> Exercise instructions: In the entries that follow, find the line containing "(429): [101 115"; from there, copy every line exactly through the line containing "(199): [109 139".

START Records to process

A landscape with many peaks, sampled at points; each row gives a point and its height.
A climber steps from a point to whichever of its 5 nearest points has the largest rise for the distance, and stops where none of them is higher. Distance is the straight distance between rows; heights are no part of it.
(121): [ 94 122  87 185 154 171 137 127 167 103 119]  h=51.2
(260): [156 169 166 151 128 122 122 182 138 162 172]  h=48.0
(197): [201 139 125  95  96  68 110  85  92 149 140]  h=45.4
(239): [120 186 145 121 147 119 131 172 140 185 118]  h=50.1
(150): [149 138 171 117 118 121 153 113  75  99 166]  h=49.2
(548): [121 165 133 160 157 155 137 159 147 154 132]  h=49.7
(315): [137 153 126 127  96 138  91 159 152 210  95]  h=36.0
(589): [ 94 131 129 172 126 152 172  76  73  75 134]  h=37.5
(446): [ 83 121 122 115 137 135 151  85  80 103  99]  h=69.5
(488): [118  91 136 104 131 124 100 147 132 120 128]  h=24.5
(168): [ 94 130 146 151 117 159 141  81  64 108 120]  h=46.0
(176): [ 82  96 100 130 128 174 125 136 167 131  78]  h=45.2
(505): [186 101 162  90 103  70 112 137 118 113 176]  h=47.2
(408): [181 109 118 126  91  96  70 144 148 180 136]  h=27.6
(323): [152 186 167 131 153  97 144 181 142 157 148]  h=53.0
(511): [ 84 122 111 139 152 127 185  78 113  65 119]  h=7.9
(507): [196 139 149  95  98  72 125 103  92 129 172]  h=46.5
(251): [113 125 153  99 138 124 143 105  89 104 130]  h=45.8
(127): [ 80  94  95 123 156 125 152  98 132  81  94]  h=29.2
(518): [124 130 135 134 120 150 106 162 141 168 115]  h=36.1
(7): [166 153 117  99  90 106 108  76  85 157 109]  h=46.6
(136): [114  87 120 114 124 146  96 145 149 140 101]  h=56.6
(429): [101 115 123 119 141 124 157 101 108  88 113]  h=63.1
(281): [135 184 146 153 167 133 163 163 150 135 154]  h=58.2
(190): [ 78 104  61 176 135 169 132 114 175 103 100]  h=47.1
(418): [163 119 148 137 117 113  82 173 136 156 146]  h=34.9
(627): [208 143 100 104  96  73 118  84 102 169  93]  h=43.7
(22): [ 95 176 113 159 162 162 156 129 155 151 103]  h=47.6
(32): [ 93 136 123 112  97 163 126  77  81 135  90]  h=42.6
(5): [114 184 114 167 166 143 163 134 169 105 167]  h=65.7
(268): [120 186 134 111 122 128 128 160 147 205  92]  h=45.1
(615): [ 72  88  99  99 134 139 145 117 141 120  77]  h=43.6
(363): [161  94 150 112 115 107  95 154 128 118 156]  h=45.9
(109): [139 190 121 107 110  97 117 157 156 219 103]  h=43.3
(164): [126 123 160 129 144 128 175  94  82  77 151]  h=46.3
(368): [106 139 122 172 128 149 190  70  90  47 157]  h=33.4
(35): [111  93 122 136 153 139 132 140 146  87 133]  h=7.5
(162): [104  96 133 108 144 125 128 128 128 102 124]  h=18.6
(366): [153  96 166 110 131 122 122 161 143  98 168]  h=47.9
(147): [148 138 147  90 117  98 117 105  83 121 141]  h=48.1
(272): [123 124 123 168 156 163 133 151 156 105 148]  h=37.4
(85): [153 111 121  81 104  92  96 115 126 147 117]  h=33.5
(199): [109 139 133 117 111 138 121  89  61 135 111]  h=46.8
(305): [167  99 167  95 119  95 123 152 120  99 176]  h=53.7
(142): [137  92 159 130 143 140 115 163 143 103 161]  h=36.2
(120): [111 169 132 143 140 146 119 162 142 178 106]  h=45.3
(377): [111 151  77 199 131 160 143 116 179  76 182]  h=60.5
(461): [163 114 107 116  90 125  73 151 149 184 115]  h=23.8
(206): [202  92 102 104 101  75  93 116 162 173 101]  h=34.7
(130): [108  96 105 144 155 127 167 100 147  43 156]  h=0.8
(182): [ 83 130  94 163 132 184 134 135 164 157  83]  h=43.9
(15): [155 124 163 158 127 145 115 181 140 133 170]  h=34.3
(303): [132  98 121 100 115 128  85 153 139 149 120]  h=27.2
(217): [ 86  84 116 111 148 131 136 116 127 102 100]  h=31.9

Where does a climber stop that starts at each point below?
(130): (446)
(162): (446)
(268): (5)
(627): (305)
(408): (305)
(260): (5)
(120): (5)
(206): (305)
(85): (305)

END Records to process

> Response to this task:
(429): [101 115 123 119 141 124 157 101 108  88 113]  h=63.1
(281): [135 184 146 153 167 133 163 163 150 135 154]  h=58.2
(190): [ 78 104  61 176 135 169 132 114 175 103 100]  h=47.1
(418): [163 119 148 137 117 113  82 173 136 156 146]  h=34.9
(627): [208 143 100 104  96  73 118  84 102 169  93]  h=43.7
(22): [ 95 176 113 159 162 162 156 129 155 151 103]  h=47.6
(32): [ 93 136 123 112  97 163 126  77  81 135  90]  h=42.6
(5): [114 184 114 167 166 143 163 134 169 105 167]  h=65.7
(268): [120 186 134 111 122 128 128 160 147 205  92]  h=45.1
(615): [ 72  88  99  99 134 139 145 117 141 120  77]  h=43.6
(363): [161  94 150 112 115 107  95 154 128 118 156]  h=45.9
(109): [139 190 121 107 110  97 117 157 156 219 103]  h=43.3
(164): [126 123 160 129 144 128 175  94  82  77 151]  h=46.3
(368): [106 139 122 172 128 149 190  70  90  47 157]  h=33.4
(35): [111  93 122 136 153 139 132 140 146  87 133]  h=7.5
(162): [104  96 133 108 144 125 128 128 128 102 124]  h=18.6
(366): [153  96 166 110 131 122 122 161 143  98 168]  h=47.9
(147): [148 138 147  90 117  98 117 105  83 121 141]  h=48.1
(272): [123 124 123 168 156 163 133 151 156 105 148]  h=37.4
(85): [153 111 121  81 104  92  96 115 126 147 117]  h=33.5
(199): [109 139 133 117 111 138 121  89  61 135 111]  h=46.8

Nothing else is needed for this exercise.